**Records provided**
#####
The same things were measured in two ways. Each way mixes the same 9 hidden numbers, adds some noise and spreads widely along 5 directions of its own, which tell nothing about the thing.
Some things both ways: the first way, then the second way.
[ -2 -17  12  -2  21   4  23  -2  -6  33   6 -10  11   4  19 -24 -25  12
  -9 -25  -4   5]
[ 20 -16  10  12   5  20   5 -20   5 -12 -18 -13   3  20  14 -12  -7   9]

[  6  11 -15  -4 -33   2  -4  15   2 -10  15 -13 -14  -6  20  15  27 -20
  -7   1   7  -7]
[ 10  14  14  -5   5 -10  10   6  14  -3   3 -13   4  -9   1  34   8  -5]

[-22 -37 -10  12  18  11  31 -27   0  16 -18   9  33 -23   8 -23 -40  10
  24  16  -9 -37]
[ 34   0 -34  10  -5  -1 -13  22 -53 -16  14  12  32  12  12  12 -16   6]

[-25 -16  16  20  -9 -15  22   5  19  -2   6 -27 -10 -21   3  21   5  -9
  12  -7 -44 -44]
[ 35  12 -11  10 -33 -31   2   4 -33  12 -13  20 -10  41  48  -6 -21 -12]

[-26  -2 -24 -52  23  10  -4  -8 -29   0  11  22  22  -9  -1   1 -12  17
  40 -32  44   5]
[ -7  -4  -7   6  32  20  14  11 -29 -22  45 -18 -13 -39 -38  36  17   6]

[ 15 -13  -3   4  -7 -22  -9 -15 -33   5 -19 -21  16 -19  13   2  -6  -7
 -24   7  -2 -11]
[  4  22 -15  11  -1 -21 -42  -4  13  -7  10  24   3   0   5  29  -3 -11]

[ -2  22  25  24 -11 -21  15  20  50  -6  -4 -48 -29  -2  30 -12  28 -27
 -11   5 -13 -16]
[-14  25   6 -10  -2   1  -5 -19   4  17 -38  11  53 -21  23  -2  32   4]

[ 30 -12 -20 -21 -30  16 -20 -36 -15 -25 -22   9  28   4  21  21  60 -44
 -24   1  -3 -25]
[ 25 -23  16  -1  27   6  46 -15  -4  -8 -12 -29 -38  31  31  -9  -6 -19]

[ 20  -5  -5 -15  11  19 -15 -10  -6  -2 -21   9   3 -18   3  -6   3 -11
  12   6  16   6]
[ 20  -7  33 -16  19 -14  15  -9   3 -22 -46   1 -24   2  13 -42  12   5]

[ 24   5 -15 -19 -30 -20 -14   2 -36 -12 -12 -42  21 -38  23  -2  33 -35
 -38  27  11  -8]
[ 31 -24  -9  24   3   5  18  -5 -13 -28  22 -30   4  -8   6  14 -15 -13]

[ 20  10 -19   9 -34  10 -10  11  11   2  -1 -10 -27  -9  30 -12   4 -20
 -33  16  14   8]
[  7  35   8 -19   7 -11   6   0  43 -13 -18   6  32 -13  -4  34  14 -11]

[  3  21 -25  14  -8   0   9  44  25   8  42 -18  -6 -19  22   5  -3 -23
  -7   2 -19 -37]
[ 45  -4  -7  17 -11  29   5  19   6  -3  19 -19  67  24 -25  50 -23  -9]

[  4  10  -5  11   1  10  -1  21  42 -33 -18   4   2 -33   1  19   9   5
  17  14   6 -40]
[-27   2 -10 -22   2 -10  21  -5 -27 -27 -12  40 -24 -30  12   2  -1   6]

[ 29  18 -39  -6 -26 -12 -41  21 -11 -22  -3 -16  27 -40   4  16  21 -28
 -15  52 -23 -35]
[ 14 -16   5 -19   2 -27 -53 -30  14 -16   1 -18   9 -14  36  34 -27 -15]

[  8  14  20   1  34 -39  -7   7 -13   8 -19 -37  -6 -17   3 -14 -21   9
  21   1  23  16]
[ 10  34 -12   9 -44  46  -2   4 -18  30 -32  31  50  27 -26 -16  11   4]

[ 36 -10 -24   9   5  18 -10  -9  14 -16 -15  16   8 -21  12  21   4 -31
 -13   7  -9 -40]
[ -4  22  -1   0 -10  25  34 -11   2  -3 -44  25  22  -3  -4 -23  22   2]

[ -3  14  10 -34  14 -18 -18  10  -3 -19  -6 -23 -11 -18  -8  13  25 -12
  35  -4  11  15]
[-34  50 -51 -13 -23 -16 -54 -24   9  19  17  33  11   0  46  60  -1 -17]

[ 23  15 -24 -16  -3 -14 -35   7 -31  -8  -8  -8   5 -30   1   8  -2 -12
   8  21  22   6]
[  0  36  18 -19 -18  -8 -40 -26  22  10 -45  10  19 -29  -1   3  26   3]

[ 21  13  19   7  19 -21  -5  21  17 -14   0 -32 -28 -16  -1  26  18 -28
  23  -4  -9  -4]
[-18  21 -11  21  -4  11  41 -11 -18   1 -26  34  -6  18  30 -22  24  22]

[  1  16   2  23  -3 -34  -4  15  14 -10 -11 -28  -2   1   8  -3 -10  16
  18  31  13  -2]
[ 17  -5   6 -14  11   3  -5  16 -15  -3  -1  12 -10  33   1   6 -18   5]

[-19  34  -7  -9  -2 -40 -49  18  -8  17  -1 -21  -9  -9  -6 -21 -27  24
  10  18  -7  18]
[ -3  -3  15 -16  -2   4   4  -7 -10  15  -7 -14  20 -12  12  14   2   1]

[ 33 -19  14 -11  23   3  -5 -10  11  -8 -25 -12   6  12  10 -11  13 -11
  -5  12  -8  22]
[-12  -7 -32  11  20  35  16   6   0 -20  37   4  31  29  12  14 -20   7]

[ 39   1 -19 -12 -11   8 -20  -3  -2 -35 -19   5   6  -6  10  20  32 -22
   7  25  25   2]
[ 13   9  20 -29  12   1  -9  -5  20 -10 -20   2 -12  15  -4  -3  -2  -4]

[  5  19  12  19   7  -1  10  25  39  -8  -2 -14 -11  -1   9  -3   7   3
  35  13   8  -7]
[-15  10 -12  -2   1  18  15  17 -27   0   9  18  48 -15 -11  32   7  29]

[ -2  33   7 -28   3 -30 -57 -13  -9  -1 -49 -25  -9 -26  -3 -38   8  -6
  13  33  19  32]
[ -8   5 -13 -14  18   1  23   5 -29  -2   7   5  34 -28  15  12  12 -12]

[  2   4 -27 -41   1  33 -24 -13 -17  -5 -14  26  15 -39   5  -4  11 -19
  10  -9  23 -13]
[  0   6  -8 -11  16 -16  18 -21  -5 -33  -9   0 -18 -39  21  23  12 -14]

Other things, the second way, with their names:
(482): [ -3  31   5 -20   6   7  -4 -17   7  17 -22 -17  53 -30  15  22  33  -4]
(538): [ 45 -33  42  -3  21  16  21   3  15 -19 -14 -37 -12  28 -23  12 -16   2]
(115): [-38  18 -29  12  24  22 -11  -6   5 -20  21  42  -3  -9 -21  12  16   4]
(218): [ -8 -15  29 -14  58   6  48  18   5 -32  19 -19  -5 -52 -46  20  24  -7]
(211): [ 34 -38  10  -2 -35  15  13 -19  -5  -7 -16 -28   6  33  33 -15 -50 -10]
(676): [-21   3   2   3  21  31  21 -14  32  -9   9  -6   2   6 -15  39   5   4]
(890): [  1  28   8 -15  29 -34  17  26 -28 -13 -16  32   6 -29   6  10  34  17]
(341): [-41   4 -51  22 -19  27  67  -9 -44   6  27  15   8 -10  42  27   1   3]
(852): [  0   9 -14 -10  24  17  -5   7   0 -17  23   6 -12  13 -15   3  -5 -15]
(181): [ 23  -4   2  13  -9  21  18   3  -7  -3  -6  -8  34   1 -12   4  -1  -5]
(364): [-42   3 -12  19  22  -4  56 -16 -17 -14  -7  31 -26 -18  36 -15  24  10]
(723): [-14  -5 -13  14 -12  18  10 -10 -11   1  19  -6  18  -5  15  25  -6   8]
(753): [-24  15   6 -27  26   8   2 -17   0  15  -9 -11  27 -29  17  14  28  -6]
(809): [ 61 -29 -25   0 -59  26   0  20 -24 -26  14   5  -6  59 -23  -7 -83 -31]
(296): [ 25  26 -22   2 -13 -19  -8  25 -16 -10  17  12  31  -1  11  34  -8  -5]
(1040): [ -3   3   2 -35   1  23  -8 -16   9   2 -31   7  29  13   5   9 -10  -7]
(194): [  1  -2 -23  38  -8  12  55   7 -16 -33  16  18 -12  -1  -3  37  -5  13]
(803): [  8  19  23  -5 -11  40  34 -12 -18  39 -40 -25  30 -17 -21 -25  44  -5]
(1066): [ 22  -6  37 -42 -22  -3   7  -8  -4   9 -56   8 -15  24   8 -16 -18  -1]
(695): [ 10   6  17 -34 -14 -15   8 -48  36   2 -73   2  15  20  69 -10 -10 -22]
(719): [ -2  -6   8  -3 -22  34  42 -23   2  17 -35   4   6  38  19 -15 -11  -7]
(825): [ -1  15   7  -3  17  33  -4  -7   7   1 -12   5  11   4 -33  -1  18   1]
(274): [ 19  -9  13 -13  18  23  14  18 -21  -6  23 -35   8   4 -18  27  -5  22]
(792): [ -2   6 -29  29   7  18  55   3 -16 -35   1  34 -24  14   4  -4   5   1]
(722): [  2 -13  28  -4  35  -6  41  31 -24 -31   8   5 -14 -45 -48  17  19  19]
(1045): [-21  -1 -37  30  34   5  49   3  -7 -44  45  12 -20  -7  15  50   4   3]
(150): [  4  13 -14  -2 -23   5  -5   2  -2   6  16  -1  20   6  11  28 -16  -3]
(1064): [-28  35 -35   4  -1  32   1 -13  -2   8   0  28  26  19  15  20  15   7]
(589): [  5  -7  -9 -14  32  38 -17   2   0   1  28 -24  40  26  -2  28  -9   1]
(210): [ 28  -3  13   8   1  25   3  22   0   1  12 -13  30   5 -46   3  -2  -8]
(19): [ 17 -21 -18   9   3  15  21   7 -35  -9  31 -17 -10  20   9  31 -24  -5]
(404): [ 23  13 -20  18   8 -18  21  15 -27 -15  13   4   2   4  28  11   5  -6]
(897): [-22 -10   4  16  41  17  48  11 -38 -23  24  -4   8 -62 -30  16  39  17]
(145): [-10  14  -8 -18   5 -10 -31  -3  18 -22   4  22  -6  -1   5  24 -13   5]
(508): [ -2  25 -22 -12 -17  11  19   3  13   0   5  14  16  32  22  38 -20  -3]
(13): [  1  22  -6   2  -1  18  20  18   5  -2   3  24  20   3 -37  21   7  -9]
(832): [-24  20 -19 -21  -3  -8  41 -18   0   2  -8  22 -34  17  51  32  -6 -12]
(88): [-14  31 -16  11   7  -3 -34   2  -2   8  26  12  12 -23 -18  44  22   0]
(197): [-18  23   5 -10   2 -12  21 -27  28 -14 -29  13  -1 -22  30   4  20   0]
(514): [ 27   0  -4 -17   1  14  17  15 -19  12  23 -42  47   3  11  53 -11 -12]
(438): [-13  16 -22   4  -8  28   7 -11   8 -17 -10  25  32  -7  -8  -5   7  -3]
(570): [ -5  12 -16 -13   9  -1 -14  -6  28 -16  13  12  -1  24  13  38 -20 -13]
(412): [  3  24  15   9  36 -35  15  12  -7 -20 -17  23 -19 -35 -11  11  44  12]
(562): [-30  12 -29  21   0   1  27 -11  22 -33  44  -3  -8 -10  32  45  -9   9]
(402): [ 53  -2  25   0  15  20   0  27  -9  -5 -18 -19  58  -1 -50 -17  12  -5]
(958): [ 35 -23   2  -1  38 -13  -1  17  -8 -54  27  -8 -49  29   4  19 -30   8]
(466): [ 23 -10  -7   8   9  20  22  39 -23  -4  48 -13  18  28 -21  32 -23   0]
(34): [ 11  10   9 -11 -32  33  25 -10   2  26 -28  -8  23  27  -2  11  -6  -3]
(866): [ 24  28 -16  23  -6 -13  -3  18  -2   4  23   3  16   6   0  30   9  -9]
(407): [ 32   3  43  -8  -7  13 -19 -11   7  23 -22 -52  50 -30 -24  37  23  14]
(62): [ 49  -4  10  -8 -27   2 -15 -19  22 -13 -44   3   7  51  27 -32 -34 -15]
(291): [ 16  31  13  -6  16 -12   5  21  20  -5  -5  23 -14  34 -13  12   7   4]
(92): [ 41  -1   8   3 -23  -5  -2   4   0  -3 -18   7  -7  31  -7  13 -22 -13]
(991): [  4  -2  30 -28  18  44  41  -8  40   6 -24 -19   5  46 -11  -9  -5 -12]
(849): [ -1 -10  -5  14 -15  23  21   0 -24  13  24 -25  33   2  18  43 -10  24]
(585): [ 15  -1   2   8 -10  18  -6   5 -10  11   9 -15  51   0  -8  17  -6  -3]
(548): [-10  -5   3 -25  18  30  26 -16 -10  21  -7 -22  23  -9   3  40  12 -11]
(213): [ 32  14   0   9   4   8 -24  13  13  -3  16 -10   6  33 -19   8  -8  -8]
(164): [ -7  -1   2  -8  22 -11  12  -7   0 -14   9  -4 -14  -4  27  14   0   4]
(418): [ -1  12  15  -2  16  -4 -12   2  37 -20   3   0  14  -1  -5  18   2  12]
(523): [ -9  40 -25 -10   4 -43  29   2  -4  -8 -13  39 -11  -7  52  27  14 -21]
(871): [  9 -10   6 -20 -18  41  37   3 -30  20  -8 -14   8  15  -6 -41 -10 -18]
(9): [ -8  -2  13  28  46  -8  23  27 -10 -36  52 -21   9 -62 -33  21  32  20]
(945): [ 35  21 -11  11  -6  12  12  30   8 -15   7  20  15  27 -40  20  -9 -13]
(503): [ 15  34   0  -3  -6 -36  -4  -2  20 -18 -21  24 -11   8  30  -7   1  -9]
(166): [  7   4  24  -4   9 -27  14  -8  13 -25 -20   5 -26 -14  18 -22   6  -2]
(899): [ 47 -10  59  -9  13 -40  -9  13  10   6 -42  -4   0  39  29 -54  -7   8]
(123): [  5   0 -16  26 -43  27  30 -14 -28   3 -18   4  40   1  22  19  -2  23]
(337): [-31  27   7  11  -2  -3  20 -38  -4  19 -37  10 -16 -10  50 -18  46  24]
(267): [-17  33 -19   9 -35  11  19   3  21  -5   3  27  21   5   7   7  -4  10]
(120): [-19  -2  19 -16  28  13 -19 -22  13  -9 -17  -3   6 -29 -10 -14  24   1]
(628): [ -7 -11 -12  12  13  -1  59  -9 -49 -21 -10   5 -20 -14  45  20  13  18]
(578): [ 38   4  35 -13  41 -28 -46  26   9 -13  12 -16  19 -17 -32   6   8  -3]
(769): [ 19  12  24  -5   5 -33  17  18  -7 -18 -37  36   5  -7  -2   8  10   7]
(464): [  6   3  -2 -11  19  12   0  28  -7  -4  29  -5  36  -6 -32  47  -6  -6]
(322): [-16  33 -22 -26 -32  13   6 -30  16  18 -27  10  35   8  45  41  -2  -8]
(1011): [  1  46  -9  -5 -11   2  -3  -7  16   7 -30  23  40 -11   1  13  27  -5]
(422): [ -3  -2  34 -21  41   1  31  10  16  -8 -10  -5  16  -9  -7 -12  16  -7]
(726): [-10  10  35   7  44   2  -5   8  27  -6  25 -25   5 -41 -37   3  40   7]
(228): [  9   5  10   1  -4  26 -43 -17  29   4  -7  -9  28  14 -18   5  -4  -1]
(787): [ 14  30 -15  -1 -41   3  10 -12  17  -6 -31  21   7  27  20  32 -14   1]
(1007): [ 29  12  15   0   0  21   2  -3  35   8 -20  -5   9  64   0  -2  -9  -6]
(417): [  2 -12  -8 -13  39 -15  15  -9   9 -35  18  -9  -1 -20  20  28  -8 -31]
(947): [ 29   0  12  -2  -9   6  23  12   1  -2 -14   2   9  15 -16  12  -9 -17]
(859): [-17   5   6  -7  -7  19  14 -25  24 -15 -20   7  -7  -9  -4   1   1  -3]
(15): [ -7 -12   6   3 -18  32 -10 -13   8 -18  -8  10  10 -16 -36  -1 -10   8]
(10): [ 14  11  -6  -4  -5  17  -4  26  13 -14  14  12  23  20 -26  13 -18  -4]
(707): [  8  10   1 -17   7   6 -19  -1  -3 -10 -33  31  25   6  -6   4   2   6]
(481): [  7  11  35  -6  12  -1  41 -24  23  -1 -42 -28   8 -20  27 -23  37   1]
(358): [-17  15 -18 -12  -2  14  -6  -2 -32   3   0  28   5  -9  -8   5   9   5]
(716): [ 12   9  16  -2 -22   4   4   3 -39  22 -44  13  51 -16   0 -27  23  14]
(4): [ -7  25 -28  -9   6   2 -11  16   5 -14  33  20  22  -7  -9  36  -7 -12]
(976): [-19  19  15 -22   9  14 -32   2   1  14   3  -2  50 -46 -33  31  25  14]
(325): [ 30 -16  20 -17  18   4   6  -5   3 -32 -24  -2 -37  18 -11 -11 -15  -8]
(872): [  4   6 -19   8 -41  43   4 -25 -11   3 -21  -4  41  -4  -2   4  -3  -2]
(509): [ 37   0  33 -18  -2  11  -2  -3   6   9 -29 -30  34   0  -9  -8   8  -7]
(271): [ 30  -3  -6  16 -12  18   1  27  -9 -18  18   5  33   8 -37  13 -19   2]

Some of these things the first way, each followed by its name:
[  4  -5 -10  -7  15   0   8  34   0 -12  -3 -13  23 -53   0   3 -24  24
   2  13  13 -19]
(809)
[-17 -10 -16 -26  26   7 -38 -12  -1  13   0  28  11 -17 -22  11 -26  10
  16 -21 -43 -22]
(341)
[ 25  -3   7  -3  -9   2  -1   0   5 -11 -17 -15   1   6  21  -5  19  -3
 -15   9  18  15]
(570)
[-14  -8 -14 -18   5   5  10  11  -4   0  35  -5 -16 -21   0  32   6 -28
  24 -28 -17 -21]
(866)
[ 17  20  -4  12 -31 -11 -14  -4  -3 -14 -28 -23  11 -23  19  -3  30 -21
  -2  33  15 -24]
(628)
[ 26  24  23  -7   5 -22 -45  -2 -13  14 -34 -24   0  -4   5 -21   8   9
 -18   2   6  27]
(719)
[-24  -5 -23  -4  16 -34   3  11  11  -6  10 -16  -7  -3   9  -3 -44  18
   2   8   8   0]
(852)
[  2   9 -16  23  12 -28   8  44   9  10  21 -24  13 -22  17   1 -49  31
 -30  -1  -2 -28]
(15)
[  3  -6 -28 -41  15  -2 -27  -1 -25   2  29  12  -7   6  -5  28  -4 -15
  10 -31  -7  13]
(726)
[ 27  -4 -14 -31 -15  24 -18 -26 -19 -14 -23  10  22  -6  16  -1  47 -33
   1   8  17  -2]
(509)
[ 14  11 -14  34 -15  -9   8  33  15   1  18 -24  10 -28  18  15   0 -16
 -14  17 -29 -54]
(123)
[  2 -17 -24   8  -6   6  12   8  31 -23   7   4  -3 -10  14  23  -3 -13
  -6  11 -14 -33]
(4)
[ 21  -7 -37 -16  -1  17 -25   3   0 -28  11  27  17  -6 -10  46  20 -22
  35  14 -18 -28]
(466)
[-30  34 -11 -37  13 -39 -38  -1 -25  16   2 -18 -12  -9   2 -19 -16   5
  18 -17  25  24]
(803)
[ -7 -11 -30 -31 -29  27 -22 -38 -17   2 -16  28  26  10  15 -20  21  -9
   6  18   8   0]
(514)
[-15  14  45 -22  21 -42 -14  -5 -29  34  -9 -47 -31   7   1 -30  -9  15
  19 -28  19  62]
(337)
[-12 -13  18 -13  -1  11  15  -9  11   6  -6  -5  -6  12  15 -12  13   9
   5 -21   5  13]
(164)
[  5   5 -24   3  -5  -1  -8   2  15 -16   4   8  17   6  11  15   7  -3
   9   9  -4 -31]
(976)
[-19 -38 -10  10 -24  -9  33 -13 -12  22  17 -16   1  15  32 -10 -26  11
 -39 -12  -7  -4]
(9)
[ 22  -2   4 -13  -4  -5 -19 -15 -17   0 -21 -16  20  -6  11  -7  24 -16
 -10   8  -9  -2]
(585)
[ 26  -4 -19   3  10 -11 -21  -6 -20  -1 -19  -3   3 -33   6   6 -25 -10
 -11  12   9  -9]
(792)
[ -7   5  18   0  12 -29   4  -7   6 -15 -35 -27  10  -8  12 -12   5  14
  15  10  30  -2]
(358)
[  8 -34 -16 -14  -8  18   3   9 -12  16  25   5  -9   2   8   6 -24  10
 -26 -13 -16  21]
(562)
[ 29  15 -37  -2  -2 -10 -35  30   0 -14  10  -2   2 -25   3  26 -12  -8
 -21  13  -7 -16]
(859)
[-14   6   0  57 -21   0  18  11  29  25   1  -5 -15 -16  20  -9 -38  15
  -8   2 -15 -45]
(769)
[  0  45 -13   6 -43 -18  15  42   5  -8  37 -43  -1  -6  37   5  47 -27
  -2   4  24 -23]
(407)
[ 37  12  -9 -15 -11  -7 -26   3 -20 -14 -15 -18  -2 -23  13  10  27 -30
 -14  12  18   6]
(1045)
[ 39  10 -23 -28   2  12 -80 -27 -12  -8 -40  29  -1  -3 -11  -2  12 -19
   5  28  -7  24]
(422)
[  5  15 -10 -18 -22  -2 -15 -10   3 -11 -14 -17  -6   0  25 -15  37 -33
  -3  17  18   8]
(482)
[ 40 -13 -27  14 -27  28  -1   9  33 -38   3  15  -3   2  15  39  34 -30
  -7  25 -16 -30]
(508)
[ 42   0  -6 -11  21   5 -17   4   4 -18 -24  -9   6 -29   9   2  11 -25
 -10  11   8  -5]
(438)
[ 24  10  -7  13 -15 -10  -6  21 -24   8   2 -22   2 -31  15   6  -9  -3
 -20   4  12 -12]
(194)
[ 40  27  -3 -31   4   3 -50   6   4 -13 -15   3 -16  20   8  -5  29  -9
  -1   4  28  50]
(991)
[  4  -5   7 -18  18   3   8  -2 -19  20 -13 -14  23 -19  18 -31 -12  10
 -14 -16  22   5]
(872)
[ -9  21 -16  24 -22 -32  -4  12  -7   7   5 -29 -24 -26  17   4 -19 -10
  -1  11  15 -18]
(412)
[ 37 -14 -24  16 -13  15  13  21  32 -47   4   3   9 -11  14  46  28 -24
   1  24  -6 -42]
(145)
[  4  27  -2 -16 -23 -41 -42 -16  -5 -13 -39 -35  -5   7  19 -28  26 -10
 -16  38  22  28]
(753)
[ 10  15   5  -8 -10  11   6   9 -18  23   6  -9  11   8  28 -25   9  12
  -5 -19  39  16]
(538)
[  6  32  -2  33 -34 -34 -27  21   9  -8 -28 -28  -2 -10  15 -14  -9  32
  -8  48  22  -2]
(1066)
[ 12 -20 -38 -16   8  34 -31 -14 -10  15   5  43   0 -17  -5   8 -34  -5
  -9 -11 -22 -10]
(197)
[ 42 -31 -12 -10   7  22 -17 -20 -28   8 -28   9  23 -24   5  -7 -10 -13
 -20  19  -9   5]
(62)
[  9  12  16  21   1 -16  -2   0  19  -8 -26 -28   5 -23  10  -2  20 -19
  13  20 -14 -35]
(716)
[ 20  -8  26  10 -10  -7  26   1   7   5   0 -35 -16  29  37  -8  24 -12
 -23 -15  16  23]
(1007)
[-29  23  19  13 -13 -28  16  18  26  11  -2 -40 -15  12  30 -35  -5  24
  -4   0  25  11]
(464)
[ 10  -6 -19 -11   4  16  20  24   4 -21  15   0   4 -16   8  15   6  -5
  37  15  32  -2]
(958)
[ 19  34 -14 -11 -23  -8 -46  22  21 -39  -8  -8 -24 -19  -3  33  42 -23
  14  21   2  -6]
(832)
[ 36   4  -8   8 -40   6 -17  -9  12 -23 -30 -10   5   0  28   0  44 -27
 -32  32   3 -10]
(322)
[ 14  32 -26 -15 -15 -35 -40  23 -17 -27  -3 -26  12 -30  -1  20  23 -17
  16  39  10 -11]
(19)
#####
Only the lines from the opening of the material through the line with "-12 -29 -38" should be echoed, exactly as written.

**Completed exercise**
The same things were measured in two ways. Each way mixes the same 9 hidden numbers, adds some noise and spreads widely along 5 directions of its own, which tell nothing about the thing.
Some things both ways: the first way, then the second way.
[ -2 -17  12  -2  21   4  23  -2  -6  33   6 -10  11   4  19 -24 -25  12
  -9 -25  -4   5]
[ 20 -16  10  12   5  20   5 -20   5 -12 -18 -13   3  20  14 -12  -7   9]

[  6  11 -15  -4 -33   2  -4  15   2 -10  15 -13 -14  -6  20  15  27 -20
  -7   1   7  -7]
[ 10  14  14  -5   5 -10  10   6  14  -3   3 -13   4  -9   1  34   8  -5]

[-22 -37 -10  12  18  11  31 -27   0  16 -18   9  33 -23   8 -23 -40  10
  24  16  -9 -37]
[ 34   0 -34  10  -5  -1 -13  22 -53 -16  14  12  32  12  12  12 -16   6]

[-25 -16  16  20  -9 -15  22   5  19  -2   6 -27 -10 -21   3  21   5  -9
  12  -7 -44 -44]
[ 35  12 -11  10 -33 -31   2   4 -33  12 -13  20 -10  41  48  -6 -21 -12]

[-26  -2 -24 -52  23  10  -4  -8 -29   0  11  22  22  -9  -1   1 -12  17
  40 -32  44   5]
[ -7  -4  -7   6  32  20  14  11 -29 -22  45 -18 -13 -39 -38  36  17   6]

[ 15 -13  -3   4  -7 -22  -9 -15 -33   5 -19 -21  16 -19  13   2  -6  -7
 -24   7  -2 -11]
[  4  22 -15  11  -1 -21 -42  -4  13  -7  10  24   3   0   5  29  -3 -11]

[ -2  22  25  24 -11 -21  15  20  50  -6  -4 -48 -29  -2  30 -12  28 -27
 -11   5 -13 -16]
[-14  25   6 -10  -2   1  -5 -19   4  17 -38  11  53 -21  23  -2  32   4]

[ 30 -12 -20 -21 -30  16 -20 -36 -15 -25 -22   9  28   4  21  21  60 -44
 -24   1  -3 -25]
[ 25 -23  16  -1  27   6  46 -15  -4  -8 -12 -29 -38  31  31  -9  -6 -19]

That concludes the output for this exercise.